++++ DATA SECTION ++++

Below is a small trained network, with its code and all its weights. Each question gives an input and a class and asks what happens when units are switched off, that is, made to give their printed mean instead of their output.

import numpy as np


def w(rows, s, z=0):
    codes = np.array(rows[::2]) - 128.0
    scale = np.full(codes.shape[1], s)
    scale[-1] = z or s
    return codes * scale


def norm(h):
    return h / np.sqrt((h * h).mean(-1, keepdims=True) + 1e-5)


def f(y):
    return np.maximum(y, 0)


def log_softmax(a):
    a = a - a.max(-1, keepdims=True)
    return a - np.log(np.exp(a).sum(-1, keepdims=True))


def net(x, mask):
    res = np.array(x, float).reshape(1, 5) / 4 @ E
    u = 0
    for l in range(2):
        y = f(norm(res) @ A[l][:, :-1].T + A[l][:, -1])
        res = res + np.where(mask[u : u + 14], y, B[l][:, -1]) @ B[l][:, :-1]
        u += 14
    return log_softmax(norm(res)[-1] @ U[:, :-1].T + U[:, -1])


A, B = {}, {}
E = w([
[127,126,132,128],'x0',
[152,186,73,228],'x1',
[129,131,129,131],'x2',
[255,60,58,99],'x3',
[52,92,64,78],'x4',
],0.0027)
A[0] = w([
[151,140,217,153,194],'L0N0',
[43,123,51,85,145],'L0N1',
[131,84,70,111,6],'L0N2',
[97,65,254,63,143],'L0N3',
[148,82,47,130,3],'L0N4',
[154,88,185,27,139],'L0N5',
[80,125,183,132,167],'L0N6',
[154,77,101,168,92],'L0N7',
[110,177,184,112,56],'L0N8',
[157,96,88,127,93],'L0N9',
[68,189,108,141,51],'L0N10',
[195,96,109,73,83],'L0N11',
[66,166,107,143,47],'L0N12',
[187,75,111,101,123],'L0N13',
],0.0049,0.003)
B[0] = w([
[157,151,182,34,215],'L0N0',
[84,103,88,218,227],'L0N1',
[110,95,85,35,143],'L0N2',
[188,249,39,25,253],'L0N3',
[111,185,123,19,150],'L0N4',
[95,56,209,252,230],'L0N5',
[111,219,125,122,210],'L0N6',
[160,204,146,41,152],'L0N7',
[212,182,123,98,154],'L0N8',
[132,174,158,62,161],'L0N9',
[139,91,116,226,161],'L0N10',
[85,52,194,173,188],'L0N11',
[144,118,65,227,154],'L0N12',
[164,36,195,158,199],'L0N13',
],0.0033,0.0034)
A[1] = w([
[26,168,101,123,118],'L1N0',
[110,89,129,125,37],'L1N1',
[191,139,169,129,100],'L1N2',
[49,121,104,125,136],'L1N3',
[163,163,83,91,152],'L1N4',
[106,163,145,190,94],'L1N5',
[191,108,75,109,95],'L1N6',
[113,72,119,114,1],'L1N7',
[126,191,230,176,98],'L1N8',
[71,111,181,143,174],'L1N9',
[150,52,59,129,158],'L1N10',
[80,93,85,130,221],'L1N11',
[109,118,3,88,52],'L1N12',
[66,162,124,94,21],'L1N13',
],0.007,0.0034)
B[1] = w([
[197,116,104,113,254],'L1N0',
[91,78,134,89,137],'L1N1',
[144,120,61,177,199],'L1N2',
[176,103,91,141,215],'L1N3',
[122,184,147,95,185],'L1N4',
[84,82,145,133,187],'L1N5',
[141,193,133,159,180],'L1N6',
[80,95,130,99,145],'L1N7',
[59,102,164,121,237],'L1N8',
[160,131,109,142,205],'L1N9',
[54,155,167,129,237],'L1N10',
[121,118,76,101,245],'L1N11',
[128,187,237,74,187],'L1N12',
[254,93,77,88,167],'L1N13',
],0.007,0.0033)
U = w([
[105,243,191,28,251],'0',
[225,16,221,137,121],'1',
[230,106,19,35,91],'2',
[20,10,129,53,94],'3',
[13,132,218,216,89],'4',
[236,206,118,224,49],'5',
[64,108,4,188,152],'6',
],0.013,0.0028)

Each question gives the input, the list of numbers given to net, and the class t.
The units are the neurons (one row each of A and B). Each row of codes is followed by its name. A weight is (code - 128) times the scale printed after its matrix; where a second scale follows, it is the last column's (A, B and U).
mask holds one flag per neuron, layer by layer. A switched-off neuron (its flag False) gives its mean, the last column of its row in B, instead of its output. The means were averaged over made-up inputs and are rounded, as every weight is.
A unit's drop is (log p(t) with every unit on - log p(t) with that unit switched off) / (log p(t) with every unit on - log p(t) with every unit switched off).
The circuit of an input: a set's keep is (log p(t) with only the set's units on - log p(t) with every unit switched off) / (log p(t) with every unit on - log p(t) with every unit switched off). Starting from the 12 units with the biggest drops (on a tie, the unit counted first), units are removed one at a time, each time the one whose removal leaves the highest keep (on an exact tie, the one counted first), for as long as the keep stays at least 0.8.
circuit, biggest first: the units of the circuit, biggest drop first
top k neurons: the k neurons with the biggest drops, biggest first
k most important neurons of layer l: the k neurons of layer l with the biggest drops, biggest first
drop of u: that unit's drop, to one decimal
input [0,3,-5,3,8], class 0: circuit, biggest first : L1N12
input [4,-2,1,0,-8], class 0: top 2 neurons : L0N0, L1N8
input [6,8,-5,-1,-2], class 4: circuit, biggest first : L0N3, L1N8
input [4,0,-8,-7,5], class 2: circuit, biggest first : L1N0, L1N13
input [-7,-8,8,7,1], class 3: circuit, biggest first : L1N10, L1N0
input [6,0,-7,5,5], class 3: 2 most important neurons of layer 0 : L0N3, L0N11
input [-5,1,-4,1,4], class 0: 2 most important neurons of layer 1 : L1N12, L1N10
input [2,-6,1,-1,2], class 2: top 2 neurons : L0N5, L0N3
input [-8,8,-7,-3,0], class 4: top 2 neurons : L0N3, L1N5
input [-3,-4,-7,-8,1], class 2: top 2 neurons : L1N13, L1N0
input [-1,7,3,1,8], class 0: top 3 neurons : L1N12, L0N5, L1N10
input [-5,8,8,8,1], class 0: 2 most important neurons of layer 0 : L0N5, L0N4
input [-1,1,8,6,3], class 0: 2 most important neurons of layer 1 : L1N6, L1N10
input [-4,2,5,-1,0], class 4: top 2 neurons : L0N3, L0N1
input [0,6,7,-4,-7], class 4: circuit, biggest first : L1N8
input [-7,8,2,-2,-8], class 4: top 2 neurons : L1N8, L0N3
input [-4,8,5,7,8], class 0: drop of L1N12 : 0.1
input [-2,-4,0,-8,5], class 2: drop of L0N1 : 0.0
input [3,-3,6,-3,1], class 2: drop of L1N13 : 0.2
input [-5,3,8,-2,-6], class 4: circuit, biggest first : L1N8
input [-6,3,-2,-6,5], class 6: drop of L0N3 : 0.2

++++

Nothing but the lines from the one with "input [-5,1,-4,1,4], class" through the final line of the records may appear in the answer, and each must be transcribed exactly.

input [-5,1,-4,1,4], class 0: 2 most important neurons of layer 1 : L1N12, L1N10
input [2,-6,1,-1,2], class 2: top 2 neurons : L0N5, L0N3
input [-8,8,-7,-3,0], class 4: top 2 neurons : L0N3, L1N5
input [-3,-4,-7,-8,1], class 2: top 2 neurons : L1N13, L1N0
input [-1,7,3,1,8], class 0: top 3 neurons : L1N12, L0N5, L1N10
input [-5,8,8,8,1], class 0: 2 most important neurons of layer 0 : L0N5, L0N4
input [-1,1,8,6,3], class 0: 2 most important neurons of layer 1 : L1N6, L1N10
input [-4,2,5,-1,0], class 4: top 2 neurons : L0N3, L0N1
input [0,6,7,-4,-7], class 4: circuit, biggest first : L1N8
input [-7,8,2,-2,-8], class 4: top 2 neurons : L1N8, L0N3
input [-4,8,5,7,8], class 0: drop of L1N12 : 0.1
input [-2,-4,0,-8,5], class 2: drop of L0N1 : 0.0
input [3,-3,6,-3,1], class 2: drop of L1N13 : 0.2
input [-5,3,8,-2,-6], class 4: circuit, biggest first : L1N8
input [-6,3,-2,-6,5], class 6: drop of L0N3 : 0.2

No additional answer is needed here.